- _Your instructions_: The answer must be every line of the data that holds the word "mean".

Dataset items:
Below is a small trained network, with its code and all its weights. Each question gives an input and a target symbol and asks what happens when units are switched off, that is, made to give their printed mean instead of their output.

import numpy as np


def w(rows, s, z=0):
    codes = np.array(rows[::2]) - 128.0
    scale = np.full(codes.shape[1], s)
    scale[-1] = z or s
    return codes * scale


def f(y):
    return np.maximum(y, 0)


def softmax(a):
    e = np.exp(a - a.max(-1, keepdims=True))
    return e / e.sum(-1, keepdims=True)


def log_softmax(a):
    a = a - a.max(-1, keepdims=True)
    return a - np.log(np.exp(a).sum(-1, keepdims=True))


def net(x, mask):
    ids = ['αγδεζηλμπστφω'.index(c) for c in x.split()]
    T = len(ids)
    res = E[ids] + P[:T]
    q, k, v = (res @ M[0].T for M in (Q, K, V))
    z = softmax(np.where(np.tri(T) > 0, q @ k.T / 3**0.5, -1e9)) @ v
    res = res + np.where(mask[0], z, O[0][:, -1]) @ O[0][:, :-1]
    y = f(res @ A[0][:, :-1].T + A[0][:, -1])
    res = res + np.where(mask[1:9], y, B[0][:, -1]) @ B[0][:, :-1]
    return log_softmax(res[-1] @ U[:, :-1].T + U[:, -1])


Q, K, V, O, A, B = {}, {}, {}, {}, {}, {}
E = w([
[75,58,166,71,76,250,131,154,161,126,129,73],'α',
[80,88,136,53,136,208,158,123,96,33,48,160],'γ',
[148,129,110,97,187,188,97,177,99,135,134,155],'δ',
[146,88,99,77,9,189,132,79,151,110,139,137],'ε',
[223,206,58,21,128,98,179,183,139,173,88,129],'ζ',
[166,160,142,78,189,121,104,175,106,172,156,161],'η',
[89,133,42,174,119,241,177,108,243,206,163,201],'λ',
[158,164,33,55,138,151,112,150,87,124,49,118],'μ',
[96,100,141,154,174,114,168,99,38,187,174,198],'π',
[166,119,35,97,169,136,179,89,52,140,125,142],'σ',
[119,111,52,122,189,146,194,106,58,121,188,180],'τ',
[224,108,124,80,59,235,32,85,188,106,98,109],'φ',
[133,190,135,86,156,102,59,138,80,197,76,105],'ω',
],0.019)
P = w([
[161,169,120,146,101,179,27,146,10,77,186,162],'0',
[122,89,104,124,164,141,116,161,86,141,163,146],'1',
[135,119,109,110,140,134,127,147,112,148,150,162],'2',
[148,120,95,121,117,122,151,132,116,159,143,162],'3',
[112,120,118,120,137,121,101,164,125,159,133,150],'4',
[108,106,125,135,135,120,116,166,124,179,134,148],'5',
[113,105,105,153,139,117,121,136,121,171,130,136],'6',
[131,143,99,135,128,99,101,145,141,156,118,133],'7',
[110,109,101,159,138,101,133,114,120,175,126,131],'8',
[102,123,112,148,149,91,104,156,152,181,120,121],'9',
[99,109,124,160,141,78,118,153,147,199,124,120],'10',
[129,137,94,164,120,77,129,93,141,177,107,115],'11',
[100,108,135,176,156,88,135,137,155,212,128,112],'12',
[96,104,111,182,140,74,123,111,141,197,112,112],'13',
],0.013)
Q[0] = w([
[94,145,111,102,254,80,162,184,20,181,63,168],'h1',
[99,88,167,207,76,127,155,106,212,27,80,133],'h1',
[93,156,218,155,135,96,209,152,126,68,96,36],'h1',
],0.0088)
K[0] = w([
[152,173,115,102,119,212,131,177,25,75,136,198],'h1',
[116,59,161,90,146,80,160,143,167,127,80,126],'h1',
[85,61,52,2,177,154,214,182,163,71,117,154],'h1',
],0.0084)
V[0] = w([
[98,92,246,184,146,180,110,128,168,119,238,153],'h1',
[254,168,177,90,161,82,111,124,96,204,207,72],'h1',
[170,144,178,135,62,143,19,107,160,129,57,27],'h1',
],0.0074)
O[0] = w([
[105,124,132,74,254,69,116,36,111,53,147,179,104],'h1',
[183,67,172,79,145,88,167,197,145,79,152,116,254],'h1',
[145,151,135,150,107,121,135,181,129,116,94,220,176],'h1',
],0.016,0.0077)
A[0] = w([
[126,146,158,90,185,114,148,163,133,134,72,203,157],'n1',
[142,97,177,129,105,83,201,215,121,29,128,145,33],'n2',
[209,113,115,114,182,147,78,125,145,160,36,98,175],'n3',
[140,65,155,154,65,175,169,158,222,126,52,194,6],'n4',
[147,45,204,73,76,152,153,109,162,114,132,17,132],'n5',
[147,138,165,115,217,30,146,116,134,37,97,145,16],'n6',
[109,93,208,95,125,92,165,100,168,2,164,5,68],'n7',
[168,172,152,162,147,130,165,169,85,128,90,126,1],'n8',
],0.0076,0.0032)
B[0] = w([
[118,204,66,108,71,133,239,143,109,148,127,180,226],'n1',
[176,112,155,255,233,58,50,105,202,125,72,115,252],'n2',
[209,113,131,108,168,81,143,183,84,127,212,141,176],'n3',
[108,180,243,46,201,129,119,26,108,172,172,81,216],'n4',
[75,146,111,126,45,86,93,71,213,52,177,112,217],'n5',
[75,14,139,31,52,178,95,92,151,214,34,91,226],'n6',
[29,181,119,203,104,75,90,170,71,131,142,194,201],'n7',
[59,158,174,162,74,142,145,158,103,81,33,57,160],'n8',
],0.0071,0.019)
U = w([
[170,53,128,46,228,168,177,231,25,186,172,83,159],'α',
[126,188,54,145,145,77,152,243,31,141,229,180,183],'γ',
[109,115,177,118,113,147,110,196,35,204,124,86,3],'δ',
[178,129,86,150,22,134,84,188,113,155,229,168,219],'ε',
[163,150,124,189,223,118,132,177,60,156,130,53,200],'ζ',
[2,142,211,15,110,211,92,114,124,10,97,86,193],'η',
[158,190,14,214,193,139,39,118,210,252,198,159,47],'λ',
[133,96,116,146,110,74,52,145,132,115,126,158,126],'μ',
[90,246,92,166,134,52,104,98,125,80,214,128,72],'π',
[80,119,89,60,123,224,116,95,220,193,75,122,130],'σ',
[92,167,99,173,100,183,133,141,220,171,31,133,108],'τ',
[197,182,134,87,218,114,80,47,99,169,184,143,69],'φ',
[157,138,155,147,180,156,81,98,161,143,127,40,23],'ω',
],0.0059,0.0036)

Each question gives the input, a string of symbols that net reads in full, and the target symbol t.
The units are the heads (3 rows each of Q, K, V and O) and the neurons (one row each of A and B). Each row of codes is followed by its name. A weight is (code - 128) times the scale printed after its matrix; where a second scale follows, it is the last column's (O, A, B and U).
mask holds one flag per unit, heads first, then neurons. A switched-off unit (its flag False) gives its mean, the last column of its rows in O or B, instead of its output. The means were averaged over made-up inputs and are rounded, as every weight is.
A unit's drop is (log p(t) with every unit on - log p(t) with that unit switched off) / (log p(t) with every unit on - log p(t) with every unit switched off).
The circuit of an input: a set's keep is (log p(t) with only the set's units on - log p(t) with every unit switched off) / (log p(t) with every unit on - log p(t) with every unit switched off). Starting from all 9 units, units are removed one at a time, each time the one whose removal leaves the highest keep (on an exact tie, the one counted first), for as long as the keep stays at least 0.8.
circuit, biggest first: the units of the circuit, biggest drop first
most important unit: the unit with the biggest drop
top k neurons: the k neurons with the biggest drops, biggest first
drop of u: that unit's drop, to one decimal
input τ γ η σ δ η, target π: circuit, biggest first => [h1; n6; n5]
input τ σ σ λ δ, target π: top 3 neurons => [n6; n5; n7]
input σ σ η σ γ η δ, target ε: top neuron => [n5]
input σ σ η ω α τ π σ, target ε: circuit, biggest first => [h1; n2; n4]
input η γ ε γ η μ, target μ: circuit, biggest first => [h1; n2; n7; n4]
input μ ε α η η σ, target δ: top 3 neurons => [n4; n2; n8]
input ε φ α δ η σ η, target γ: circuit, biggest first => [h1; n6; n2]
input σ δ φ ω η, target ε: circuit, biggest first => [h1; n5; n4]
input η φ γ γ μ η η τ η φ δ ζ, target μ: top 3 neurons => [n6; n2; n7]
input τ ε φ γ σ α π σ γ η σ η, target π: circuit, biggest first => [h1; n5; n7]
input η σ η ε ε η η σ τ, target μ: circuit, biggest first => [h1; n6; n2; n7]
input π τ γ π σ σ, target η: top 2 neurons => [n6; n2]
input η ω σ φ τ, target μ: top 2 neurons => [n2; n6]
input δ τ η φ σ φ μ π η π φ σ ω, target α: most important unit => n2
input ω φ γ φ λ φ η η η η, target ζ: top 2 neurons => [n2; n6]
input σ η φ ε η σ γ σ ω ε, target ω: circuit, biggest first => [n4; h1; n2; n1]
input δ η ε η, target α: circuit, biggest first => [n5; n7]
input π ε δ η η η σ ω φ π, target η: top 2 neurons => [n6; n2]
input ε μ η η φ φ η π η η γ η ε φ, target φ: top 2 neurons => [n4; n6]
input α α η η μ σ ζ, target σ: top neuron => [n6]
input γ α η σ σ ω, target λ: drop of n6 => 0.2
input α ω π, target σ: drop of n2 => 0.1
input γ γ α γ π τ ω η γ η η η δ γ, target τ: drop of n4 => 0.7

- _Output for this task_:
Below is a small trained network, with its code and all its weights. Each question gives an input and a target symbol and asks what happens when units are switched off, that is, made to give their printed mean instead of their output.
mask holds one flag per unit, heads first, then neurons. A switched-off unit (its flag False) gives its mean, the last column of its rows in O or B, instead of its output. The means were averaged over made-up inputs and are rounded, as every weight is.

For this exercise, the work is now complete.